Stored entries
########

Each row has a hidden value. The values are split into ranges, and the tier after each row names the range that its value falls in. Each part has its own value, ranges and names.
[ -10  334  -44    6   77 -102  -57  178 -147   57   57  120 -163  132
   42  188 -194   82  123   72  -16   68  130  152   70  185  -46 -146
   61  234 -122   31 -311   11 -147  124  -54  -26   15  115  187   15
  175  -16  106] : ql
[  89  -88   13   -3  -30  231  129    9  100 -107 -113  -68  169 -149
   51  131   64   12  146  -29  195 -144  -95   87  -52  -21 -105  158
   87   19  186   66   65  -45   35  179  -20 -159  -54 -112    4  154
   13  -54   16] : jg
[ 142   22  141  -51 -101  312  214  197   58 -282   21   58  159 -127
   52  266   59   71  220 -103  340 -205 -104  214  -20   13 -148  188
  165   55  477   26   36   52   37  442  -78 -167  -83  -34  133  190
  128  -93   82] : ql
[  60  322 -148   86   16 -106  -60   84 -139   20   63   64 -144   70
  100  224  -40  118   44   84 -157  108  245  118   25  238    9 -180
   22  179 -279   48 -310  -68  -61 -173  -84  -30  -48   96  119  -51
   21   49  153] : Gh
[-259  -53 -109   28  144   37 -110 -166 -252  501  -88  -62 -263   89
    7 -172 -236   55 -434   17    2  172  -14  -47   54  -14  254  -10
  -72   23 -114   91  177 -125 -111 -321   76  223  -15   80 -148 -165
 -144    4   28] : tc
[-158   48  147  -46   -7  139  227  -70 -160  428 -299  102  -63   94
  140 -331  -52   24 -140 -140  391   30   74 -298  188  -38 -136  139
   68  -58  -78   14   40   67  124  277  144  102  175  -61  -92    1
 -151 -183  212] : Pj
[ 130  -21 -121  122  299  241  -10  108   75  179 -297 -304  295 -294
 -230  -51   41  -34  185 -128  -82  -59  133 -115  -36  208  119   22
   78 -120 -158  216   -7   15  244   56   83   47  104   52  -98  263
  -29  -77  114] : tc
[ 145   29 -135   61  218  258  -11  229  -13   98 -168 -239  189  -53
 -201  109   -4  -69  309  -16   -2   -4   86   21  -23   46   92   44
  156   20  -34  137 -153   41  111  200  -83  -78  -28 -119 -111  210
  115  -68   45] : Pj
[-141  179 -132  121   48 -162  -10   49  -63   34  -25  -41  203  -96
 -152  110  -43  -47  -90   47 -173   10  272  115 -141  303 -197  -10
  -80   51  -21  245  -36  -59  134 -130  -67 -299  -98   33   68  131
   58   98   35] : dj
[-113   84 -169   82   43   29   12  257 -127 -105   75  -23   37 -108
 -243  204   23   38  -79  -59  -93   43  121  264  -82  200  116   20
  112  151   62  172   30   86   85  -72 -134 -136 -110  157    4   63
  112   77  127] : lj
[ 292   66   80 -125   28  207   36   -8   18    5   40 -164   44   38
  110  226  101  -53  152  174 -117  -24   17   45  -76 -114  -63  -76
  140  -23 -150  -65 -190  -84 -218  -13 -203   81  -98 -195   -5  -93
 -106   66 -121] : bc
[ 265  208  -61   89   71  130  158  253  -88 -169  -98  -97  198 -126
  -48  186  241   42  320  -69   17 -139  205  161  -36  282  -76  107
  197   53   90  167 -218   36  181  241  -35 -164 -107   -9  148  270
  -20   20  205] : bc
[ -46  167   40  148 -158   82  143 -136 -215   45   31  101  -86   80
  323 -106  -39  105 -314  -67  226   42  163 -164   14  -29 -120    9
    5  -52 -160  -20   82   19  169 -190  -13   10  -29  -86 -162 -264
 -242 -118   45] : tc
[ 182  135   65   18  145   97   76  159  -48 -139   17 -204  366 -155
  -87  113   33  -73  134   40  -24 -187   73   73 -167  109 -126  103
  152  -66  156  157   80   66   11  113  -32  -79  -44  -58    7   85
  -81   16  -88] : lj
[ 134 -168  248 -268  -68  131  123 -270   18   25   67  -69  -90   39
  238   76   71  -65 -176  220  -18 -129 -269  130 -128 -289 -132   98
  100  -19   44 -134  197 -169 -437  -62 -130  143 -130 -214   -4 -242
 -290  112 -266] : jg
[ 280    5  382 -277 -137   51   54 -357  -60  -64  431  -69  -46  198
  345  298  -42 -121 -386  423 -328 -107  -88  221 -318 -307 -252  -13
  -26 -130  157 -211  275 -306 -546 -339 -393  146 -343 -346  -43 -546
 -410  186 -507] : jg
[-129  186    1   71  -69  -84   92 -107 -161  107  -80   95  -17    2
  250 -102  -63  107 -171  -14  232   -6   87 -115   58  102 -156   27
   -5   48  -96   79    6  -10    5  -97  155  -32   72   43   49  -68
 -147  -42  119] : Gh
[  37  331  100  -36   24   60  -26   76 -185  169  103  139 -182  156
  253  106 -275  167  -35   31  175   80   80  -69  152   45   36 -150
   45   81  -47  -75 -144   10 -204   40   32  239  120  127   80 -191
   -1 -126  124] : Gh
[-129  219  -12  -15  170 -152 -149   -6  -57  319  -12   91 -195  140
  -40   41 -375   -6  -79  114 -193  130  143   39   21  139  -66 -204
  -95  128 -299   14 -148  -84 -151    0  -79   50   76   85   30  -68
  143  -48  -30] : tc
[ -14  -12 -238  202   24   70   80   66  120 -114 -266  -57  139 -250
 -112   45  151   24  184 -133   15  -52  133   66  -50  227  -99   47
   46   90 -248  190 -127   10  343   55   -6 -320  -13   -3  -25  301
  101  -33  157] : tc
[-320  150  -58    4  246 -283 -115  108  -48  179  -99   50  -76  -67
 -220 -133 -326  -45  -98   12 -105   44   -3   54   -6  185  -70 -144
   37  212 -385  127  -21  144 -141   59   92   10  232  268   68   24
  188   -8  -41] : Hl
[-206 -109 -163   66    1  -80  132  -30  128   55 -326   10   86 -236
 -195  -60  174  -45    5  -98  -61  -27   98   95  -48  238 -184   97
    5  123 -237  201  -31  -29  232   63   10 -320   14   44   51  301
   64   58  174] : Pj
[ 112  302  -57  169  -31  -12   90   -7 -293   -6  -38   75 -159  173
  373  -51  -40  135   46    1  258  -13  121  -52   88   49  -80   23
  116  127 -191    2 -195   17   39   15   90  -27  -32 -100    0 -110
 -163 -117   97] : Hl
[-113  -12 -139   86  113  111  118  243  -22  -43 -243 -108  244 -256
 -253   -7  116   -1  170 -171  197 -103   13  101   -7  212  -18  174
  165   97  134  272  -13  141  213  261  106 -223   32  106   78  373
  137   -4  197] : ql
[ 250   43  -23  -27   95  227   89  104  -70  -30  -89 -249  191  -39
    6  107  183  -62  233   76   43  -93   14   27  -73  -50  -28   91
  220  -27  -19   83 -127   16  -50   92  -68  -32  -99 -202  -48   79
 -115   50  -44] : dj
[ -24  289  145   12  -73   45  164  -18 -195  209  -46   88   63  124
  214  -99  -55   31 -128  -17  217   36  257 -244   70   46 -246    0
   29  -87  -83   17  -73   50   95   68    7   20   71  -86  -42 -123
 -160 -102  115] : dj
[  38 -211 -165    3  -71  307  188   28  229    3 -370  -85   98 -325
  -87   81  390   67  213 -176  112  -15    8   -5   68  100   38   85
  131   39 -195  104 -144  -25  223   86    2 -125   47   23   10  325
   18   17  329] : Gh
[ -19   85    5  123 -211  175  252 -245 -185  243 -236   26   76   85
  405 -197  144   84 -155  -67  428   18  203 -341  101  -41 -215  184
  -26 -137  -19   63   -7  -96  270  -82  116 -116  -38 -277 -145  -42
 -331 -119  205] : lj
[  98  -72   95 -143  100  214   32   17  -38   -2   39 -238   90 -128
    0   40   71  -50  -76   73    3  -61 -184    5  -87 -178   93  -17
  226  -43 -100   -2  107   81 -283 -112  -36  243   28   -2  -60 -161
 -173   89 -165] : bc
[ 112   75   16  170 -343  506  375  -55 -446   60  -61   16   52  272
  507  -70  209  147 -130 -134  803  -21  127 -219  119 -254  -72  423
  131 -157  539   30   97  -19  353   90   11 -172 -300 -484 -285 -102
 -355 -191  211] : Gh
[ 235  126  438 -304  137  -46  -83 -197    5   35  364 -127   53  124
  180  172 -318 -178 -217  404 -350 -130 -141   89 -269 -247 -238 -162
   25 -110  -45 -187  215 -125 -651 -133 -242  311  -40 -156    0 -488
 -235   82 -579] : Pj
[ 317  -28  213 -163 -134  327  186  -71  -72  -93  180  -93   20   41
  192  284  215   -5  -97  121  -36  -99  -13  182 -134 -151  -60  107
  128 -108  279  -90   92 -155 -179  -39 -278   85 -290 -228   -6 -181
 -272   99 -100] : bc
[ -76   64 -124  -35  -84  -95  132  -25   15  151 -221  129 -158   -3
  -45  102  228   29   42   14 -146   78  222  162   43  257 -169   -2
    1  175 -266   90 -299 -144   73   51 -115 -223  -89    7  166  206
   30  128  278] : dj
[-111  137  -13   19  -26  -91   38  -21    1   78  -67  217 -249  -15
   92   42 -112  121  -79  -51  -10   53   81   88   81  184  -80 -112
  -14  185 -279  -19 -117  -36  -21   39   -9    1   90  181  122  -15
   67  -57  169] : Hl
[ -23 -275   62 -105 -150  184  111 -248  132 -164   22 -123   80 -290
  157   85  186   27 -274   38   79 -119 -285   81 -146 -178  -26   71
   72  -37    9   -1  305  -82 -215 -322   -8   51  -54   -1  -19 -146
 -236  136 -144] : dj
[-144  -16 -129  113  266   48  -26  167    8  101 -230 -138  207 -242
 -297  -69 -148  -29   76 -128   59  -88    2   68  -46  226   26  102
   48   50   60  266  115   75  157  188  131 -125   90  144   -9  304
  156  -67   60] : tc
[-208  140  -12  -20   73 -138 -170 -136  192  361   -8   53   62  -92
 -120  159 -317  -20 -219  103 -390  188  293  -79  -50  260 -129 -306
 -289  -21 -306   69  -51 -200  -33 -287 -135   -3  132  172   42  -46
  140    6   45] : lj
[-136  103  224   46 -184   62  260 -212 -159  140  -97  181   86   97
  376 -198 -151   52 -247  -65  517 -124   44 -187   40  -46 -389  253
  -73  -92  321   30  245  -51  137  196  134 -156    0 -190  -39  -62
 -193 -198   36] : Pj
[ -39  312  -58   81  172  -52 -184   38 -257  189  113  -52  -50   80
  170   56 -376  125 -108   98   85   68   44  -58   51   93  137 -145
   -8   78  -31   80  -35  -18 -238 -222  147  199   87  153   41 -178
  -30  -57  -11] : Gh
[  51  203  176   40   -6  313  258   59 -497  273  -93  -19   53  233
  344 -273  -65  103 -116 -117  698  -75   35 -287  173 -148    0  325
  200 -139  424   54  162  125   88  271  223  168    2 -196 -159 -117
 -334 -225  156] : lj
[ -72  343  170  -64  179 -274  -81 -116 -206  416   61   71  -93  235
   83  -66 -381  -65 -239  207 -246   66  246  -49  -35  161 -219 -140
 -126    5 -180   21  -30 -131 -223  -53  -39  123   44    6   66 -206
 -109  -13 -105] : Pj
[ -79  106   94  106 -141  141  205 -124 -187   72 -101  113   46   -7
  383 -153  -80  163 -177 -134  552  -92   -3 -190  108   -4 -136  198
   13  -42  237   51  185    4  127   65  229  -20   59  -37  -22  -54
 -205 -191  161] : jg
[  43  239   88  -18  -61 -108   20 -167 -113  176   55  240 -348  180
  317  112 -171  142 -155   91  -81   58  146  101   68  148 -115 -115
  -97  128 -153  -99 -131 -221 -158  -58  -65   85  -46   46  153 -170
  -95  -44  102] : Hl
[ 204 -184 -134   72  -26  297  237  -35    3  -52 -291 -162   20 -197
    9   -6  466   35  108 -126   40 -101   32   93  -37   55   53  211
  192  -15 -135  103  -32  -66  248   24  -41  -97 -162 -143  -80  200
 -235   51  185] : tc
[ -64  152 -206  166 -111  -91   11    3   -4 -180    8   97  -36 -164
  111  212   54  171  -42  -36  -15   19  134  160  -20  274  -37  -75
  -24  186 -153  119 -114  -67   82 -246    9 -194  -44  172  141   53
   35   50  196] : Gh
[ 216  -28   40  -24   80  201  251   95   18  -13 -266 -126  139 -204
  -65  -43  348  -17  193 -123    8 -147   80   20  -10  135  -54  153
  242  -30 -134   87  -58   56  161  247    4    9   18  -28   28  202
 -182    2  191] : Pj
[ 106    6  -25   19   98  229   54  131   34   -3 -108 -183  278  -39
  -94  116  -28 -104  246   37  110  -83   19   16  -87  -51 -114  114
  113  -18  115  110  -38   22   70  234 -100 -197  -63 -229 -110  163
   91  -69  -77] : jg
[-244   14   16  -65  109  -93   58 -129 -164  481 -254   78 -253   71
   11 -276 -100   17 -255  -28   42   92   36  -81  122   83   -8   23
    5   82 -271   57   17  -46  -77   24  126  147  121   96   12  -21
 -124  -14  147] : Hl
[ 202  -37  289 -200   88  252  111   24  184  -39  -47  -38  104 -159
   81   91  -79   -3  163   -1  124 -194 -211   14  -11  -95 -106   20
  155  -35   65  -98   93   27 -232  344   -4  196  160   24   75    5
  -16 -115  -82] : Pj
[-238 -211 -199  111  -14   96   87   13   77  -20 -238   21   -2 -276
 -150    6   57   76  -75 -191  157  -46  -92  189   -7  165   47  167
   12  150   84  193  155  -27  197   46   78 -234  -26  142   25  277
  121  -12  191] : Hl
[ 129 -122   72  -63   15  487  117  149  190  -15 -108 -114  227 -285
  -89  212   68   65  161 -170  202  -78  -64    1   31   13   92   60
  111  -93  265   44   65   19   91  229  -46   69   62   74    6  193
   97 -106  165] : bc

New part:
[   2  -26   64  -13   38   67  -56 -246  178  -18   73  106 -144   22
   63  -13 -106   35  -32   30   71  191   53  -65  -91   39  -32  222
   51  -53  -80   -8 -142  -13 -106   84  -66   17   15 -112  -54  -83
  -83  102 -163] : Y
[ -83  -74    8  -24 -103  -73   63    7  -63  -57   48  -20   22  -46
  -61  -45   -8   12  -60  101  -65  -38   -9    2  -14  -88  126  -90
  -79   74    2  123   67   38   -3   36   29  -57   77   37  -32   60
 -118   39  135] : S
[  12   42   77  -99   57 -265  121  -19  151  -12    2 -104   90   96
   57 -209   80   26   33  183  111   66   74   12 -237 -107  147   61
 -222  -45 -378 -418 -100   -4   27  127    8  -64  -64 -216 -264  -88
 -232  -23 -135] : Z
[ -83 -105   26  -58  -46  -83  -20   -8  -64  -46   -4  -62   57    4
    2  -16   37   34  -47  121  -27   -9  -70   49  -27  -54   64   46
  -92   46  -57  -43   43   26   25   51  -24   -2   10  -18  -68  -14
  -68    7   57] : V
[  77   10   87   30   20   23   -4  122    9  -17  -45  -35  -19   -2
  -34   47  -12  -24   75   15   51  -27   44  107   11   47 -102  -65
   29  -86   82 -149    9   31   52   -8    9  -17  -31  -24  181  -11
  116 -108   27] : X
[  51  -36   89   -3  -33  -60  -50 -157   51   11  163   22  -43  128
  141   54  -22   27   52   41   59  170   33   18  -88  -92   -1  172
  -19   -6  -79 -142   18  -41 -102   23   80  -41   62  -57   42  -86
  -53   19  -57] : V
[ -35   74  104  -90    3   47   56  146  -45  -83   21   17   18 -107
  -48  -64  -41  -26   50   36   76  -15   30   98  -22  -13  -35  -62
   33   18   60  -79   63    4   69   -5   41  -94  -21 -142  118  -46
   55  -59  -10] : P
[ 155  -86  -34  105  -82 -129  185  250   83   25  -97 -151   93   17
    7   32  140   34  142   38   23   54  -95   71 -134  152 -136 -186
   21 -203  -28 -413  -64 -108  129   54  222  -50 -111    6  -34   63
  112 -155  122] : J
[ -59 -112  -19  -20  -80    4  -10   37 -105  -54  -72  -14   -4  -25
  -45   21    0   34  -45  126  -80  -79  -51   34   30   26   53  -34
  -24   42   71  141    5   67   56   77  -38   26   77   57   16   38
    8  -33   95] : S
[ 126  -48   28  111   31  118  -53   -2   90   14  -26   18  -61  -31
  -48  114  -36    2   -4   -2   22   70    7  -27  -10  122 -147   24
   89 -138   34  -22 -172   28   13  -16   -3   73  -54    9  100   -1
   35   16   16] : A
[ -65   40   68   -1  -17    7  -40 -103   21  -13  137   21    4  -66
   83   -2  -53   -6  -33  -16   35   81   65   52  -37 -117   -3   71
   23   55  -61   10  118    3  -62   40   76  -86   25 -140   59 -104
  -87  140  -21] : Z
[  70   42   41    7  -74  -12   -5 -158   58   50  158   72  -90  123
  121   30   -3   26  129   42   21  162   55   -5  -55  -86   11  113
   52  -36  -84  -51  -71  -18  -53   27  127    9  133  -37   70  -36
  -61   62  -42] : N
[ -33    0  -41   45   52  -89   -2  -21    3  -37  -83  -65   14  -29
   -4   -3  -25   -9  -75    7  -82  -88   16   35   30 -102   20   27
  -89   36  -15   14  117  131   67   40  -28   41   75   13   66  -20
  -15   31   88] : Z
[  85  -59   53   34  -12   21  -30 -204  126   -8   78   98 -143  102
   82   30 -103   43  -17   83   40  148   95  -82 -111   27   27  159
    8  -39  -50   35 -145    4 -117  105  -10   -5   95  -30  -10  -55
  -80   15 -121] : V
[  -4   65   64  -51   16    3   40  -37   31  -62   58   83  -61    6
   62  -44  -97   13   21   16   50   68   70   23  -56  -76   -2   99
    9   50   -8  -28   47   18  -10   50   64  -58   90 -112   95  -83
   -4    4  -97] : J
[ -64  -83  -29  -42 -137  -38   68   43 -136  -55   25   12   35  -32
  -49   -8   16   31  -34  133  -80  -47  -34  -10   -9  -65  125  -84
  -51   88    1  198   14   49   45   62   45  -13  126   48  -14   63
  -85   15  132] : P
[ -47  -31   24  -14  -91  -97  115   59    8  -39   20  -26   14  -21
  -15  -74    0   23   10   70  -20   -3    3   49  -50  -49   63 -100
  -41   21  -10  -53   72  -12    7   62  113  -93   33  -11  -22   36
  -63    8   68] : K
[ 114   53  123   56  -11   41   18  109   58    8   69  -20  -29   -4
   23   12  -27  -12  116   16   73   66   47   94  -50   41 -107  -57
   82  -99   76 -244   -7  -56    1  -47  183  -99  -55  -70  154  -37
   56  -61   -3] : Y
[ -42 -120   -1  -40 -119 -107   29  -41  -71  -28   51  -29   24   56
    6   29   51   26    8  105  -36   20  -36   15  -29  -74   91  -12
  -81   35  -45   44   37   17   -3   65  -15   -5   95   47  -26   42
  -52  -20  113] : S
[ -19    2   42   43   10 -120   57 -120  133  -43  102  -16  -39   -6
   85  -59  -94    4  -55  -24    7   92   63    3  -97 -114   31   66
  -59   32  -26 -114  161  -19  -92   46  109 -133   46  -65   -4  -61
  -84   57    0] : Y
[ -29  -14   54  -24  -16  -12   44 -237  248   28  -18  130 -208   94
  -81  -77  -57   26   30   36   51  110  138  -55  -10   14   40   38
   -1 -125 -164   72 -244   61 -108  135 -193   98   43   10  -71   84
 -159  147 -132] : Y
[ -20  -24  -52   21 -113    6   53  -21  -58   -8   11   47  -42   -9
  -42    9   -5   25    5   78 -105  -28    2  -26   33  -55   77  -65
   11   30   12  218  -42   79   41   45   62   48  157   82   49   79
  -72   73  117] : P
[ -57  -33  118  -58   51   -7  -59  -81   65  -59   33   25  -31    3
   46  -20  -77   21  -50   29   86   82   27   59  -51  -32  -36  159
  -28   21  -44 -117   46    0  -66   53  -51  -46  -45 -126   13 -108
  -31   34 -122] : Z
[  15  -67   22   -2   29    9  -30 -224  168   15  -13   83 -125   77
  -85  -12  -33   34  -49   83   12  106   43 -119  -28    7   38  133
  -48  -98 -187   81 -296   89  -58   58 -188  165   23   26 -108   50
 -191  141  -76] : Z
[ -14   57   -5   18   92   17   33  -38  114  -74  -46   22  -60  -83
   77  -48 -115   14  -37  -53    8   57    4   25  -54    9  -97  136
   49    5   54 -112   97   16   39   58   72  -43   23 -128   61 -111
   76   14  -73] : P
[  31  -75   -8   23    3  -94  -13   11  -73  -44    9  -68   72   19
  -15   39    9    8  -83  104  -61  -41  -24  -27  -37 -104   77   38
 -140   59  -57   14   20   91   45   -7   11   25   65   34    8  -13
  -89  -22  113] : A
[-135  -78   16   -4 -146  -49   74   13    3  -11    6   -9  -11  -64
  -74  -37   19   18   -8   29  -44  -22   -1   82   43  -31   40 -165
    8    4    7   95   80    3  -27   84   21  -53   11   44  -10  100
  -75  111  118] : S
[ 49  22 142 -93  -2  47  24  29 -12 -72 135  56 -28 -17 -67 -10 -49 -37
  58  71 116  84  57  -6 -68 -27   7   1  -7 -18  12 -44 -67  -7 -13 -56
 -39 -62   9 -95  94 -19 -12 -87 -10] : N
[  78   21   76  159  -72  -15  164  171  158  -10   29  -49  -33 -121
   -5  -36  -76  -19   45  -62   47   27  111  102  -90  102 -108 -273
  104 -112  149 -193  128 -105  -50   57  267 -254  -89  -50  114   21
   58  -39   68] : Y
[ -29   32    2   29   91  -20   59  -44  148  -88  -76   10  -86  -79
   21 -102 -141   14  -84  -10  -17    8   36    3  -57   16  -27   79
   -5    9   63  -75   79   39   10   75   32  -63   22  -80    6  -65
   14    6  -58] : N
[ -96  111   40  -36  140  -46   61  -43  126 -122  -30    2  -49 -128
   23 -166 -161  -18 -100  -39   10  -10   59   36  -50  -90    2  104
  -46   76   37 -105  193   57   19   37   18 -108   19 -165   26 -114
  -12   32  -71] : N
[ -11   31   29   43   25   68   40 -218  223  -50   76  132 -171  -69
   87  -78 -194   31  -82  -15   37  162  121  -81 -127   37   -7  136
   85   -2    0   71  -32  -25 -125  138   62 -105   61 -139  -39  -96
  -88  122 -158] : N
[-92 -46  -4 -52 -43 -39  71  19 -22 -69 -37  24 -13 -44 -89 -29 -19  11
 -32  22 -35 -27 -26  21  36 -59  25 -40 -40  35   2  95  42  64  41  38
 -51  26  58  29  29  63 -25  41  76] : J
[ 134   -8  127   33   68  111  -23   66   62  -57   -6   52  -70  -25
  -59   44 -114  -16  -16   56  103   31  104   -7  -68  108  -82    8
   31  -75   70  -47 -133   29  -17    5  -37  -39  -48  -71  134  -54
   42 -106  -83] : A
[ -38  -97   47    6  -38 -130   43   -2   26  -52   26  -64   39   -2
   31   -9  -15   14  -57   43   19   23   14   53  -79  -50   31  -14
  -92   24  -32 -105  132  -14  -44   82   26 -107   -9  -35  -27  -27
  -41  -20   43] : X
[ 103  -18   41   37  -16  103  -58 -199  102   11  116  134 -166   97
   94   76  -96   48   50   28   19  202   16  -75  -52   27  -63  219
  106  -56   17   20 -160  -16  -81    6   75   54  105   -5   79  -49
  -14   53  -98] : K
[ -44  -19  115   -3   55  -11   24   99   64  -77  -11  -38   35 -112
  -93  -71  -71   -4  -97   24   50   -9    8   56  -36  -10  -36  -35
  -52    1    1 -135   47    9  -11  -24   24  -90 -137  -83    3  -29
  -78   38   -5] : A
[-80  21   3 -77 -15 -47  81 132 -90 -87 -52 -33  71 -93 -33 -74   4   3
 -14  70 -17 -77 -25  72 -18 -61  37 -54 -50  71   0 -15 101  52 121  50
  35 -44  40 -84  29 -22   9 -35  57] : J
[-110  -67   -3  -31 -201  -23   41   53 -155  -16   68  -17   62  -70
   13   -7   50   28    5  127  -61  -46   -6   80   -7  -54  113 -149
   11   88    8  172   97   -3   17  113  111  -97   92  -17   -4   28
  -74   53  133] : S
[  23   97  103  -23   39  156 -115 -171   60    4  140  115 -107  -21
  102   25  -96   -6   44    7   90  150   97   13  -38  -19  -69  193
  125  -18  -25   19  -69    8  -55   23   14   -9   50 -184  123 -147
  -18   95 -148] : V
[ 85  16 120  36  18  37  21 105  24 -39  45   5  -8 -42 -87 -13 -72 -19
 -20  71  49  -6  82   9 -48   0  -6 -77 -21 -31  26 -54 -65  31 -10 -46
  66 -69 -42 -36  97  -6 -69 -27  11] : A
[ -79  -60  -74   36 -111  -66   67   26  -42    1  -51  -49   12  -40
 -103  -43   51   30  -27   89 -161  -85  -74    6   67  -65   93 -126
  -44   11   -9  126   -8   83   76   10   67   66   80  133  -39  137
 -122  115  204] : N
[-141  -59   37  -83 -101    0   39   74  -80  -60  -32   13    6  -67
  -65  -44    3   28   -6   74  -23  -48  -42   99   45  -15   28  -78
    7   52   45   76   69   21   34   66   -2  -30   16   -9   21   41
   -9   34   55] : K
[-140    3   66  -68  -30 -125   62   32   -8  -51   -8  -45   44  -52
  -64 -101    1  -17  -38   44   10  -77   66  104    9 -137   90 -101
 -114   59  -80  -12  147   67    3   73  -55  -71    5  -58    2   15
 -103   58   50] : X
[ -17   37   43   13  -19   55   53  166   -4  -44  -58  -24   -1 -114
  -18  -31  -27    2   49    3    7  -34  -17  126    8   67 -104  -96
   95  -33  129 -114   80  -13   84   20  131  -78  -43  -73  123  -21
  110  -36   34] : K
[ -94 -117   34  -10 -121  -26  -19   93 -113  -14  -32  -54   68  -39
  -26   54   58   25  -13   71  -24  -62  -40  133   43   -5   -5 -105
   -8   25   17   40   92   20   21   80   10  -26  -19   17   47   26
    4   26  104] : Z
[  10   54  -70  -25  -72   14   11   34  -23   94  -47  -60   51   -7
  -11   43  214   -2  215   30  -16   43  -98   82   46   17  -99  -42
  102 -164 -154 -128 -161   31  199   12    9  183    5  -52   26   48
   51   66  114] : K
[ -86 -139   -3 -107 -101  -73   34   -4 -107  -62    0   16   33   39
  -47   45   55   33   -2   81  -10   19  -80   19    9  -63   47   19
  -76   48  -57   90    9   36   35   63 -105   58   77   43  -10   57
  -12  -15   81] : J
[-64  21  -4  14 -43 -40  44 -80  50 -17  79   2 -20 -57  19 -50 -29   6
 -15  -1 -45  55   0   8 -18 -98  29  13   6  24 -27  12  78  11 -10  15
 100 -40  60 -35   1  -2 -92 126  68] : N
[ -66  -73  -25   73  -24  -83   49   48   24  -30  -58  -79   57  -87
  -96  -55   -8   26 -139   61 -107  -77  -40    0    6  -60   59  -87
  -96   28  -46   30   34   71   28   13   71   -4  -30   58  -74   59
 -169  129  135] : A
[  75    5   66  -43    5   31  -55 -277   94  -14  142  144 -163  132
  124   47  -98   15   48   56   86  188  129  -76 -101  -42   31  238
   18  -11  -79   64 -119   22 -110   99  -86   19  166  -90   57  -98
  -32   -8 -156] : S
[-40  35  59 -37   6  29   2 111 -68 -55 -32 -31  28 -95 -73 -60 -20 -16
 -16 100  -8 -94  26  72  10 -20  33 -73 -21  24  32   9  18  73  82   7
   1 -33   2 -70  64 -17 -26 -17  47] : V
[ 146  -48   12   82   80   92   32   32  163  -24  -94   37 -116   11
 -137   38  -56   25   18    0   -7   91  -83  -86   -1  146 -161   61
   61 -185   63 -129 -268   28   63 -100   -1  149  -61   94   52   85
   41  -17   13] : J
[-128  -45    6    7 -124  -23   31   -7  -47  -21   16   -2   16  -94
   13  -35  -20   21  -64   68  -44  -53   62   75   -8  -45   84 -116
    3   74  -11  172  117   29  -28  156   52 -103   60  -48   -7   -4
  -94  108   59] : X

########

» **Activity**:
Look through the data and show every line containing "part".

» **Answer space**:
Each row has a hidden value. The values are split into ranges, and the tier after each row names the range that its value falls in. Each part has its own value, ranges and names.
New part:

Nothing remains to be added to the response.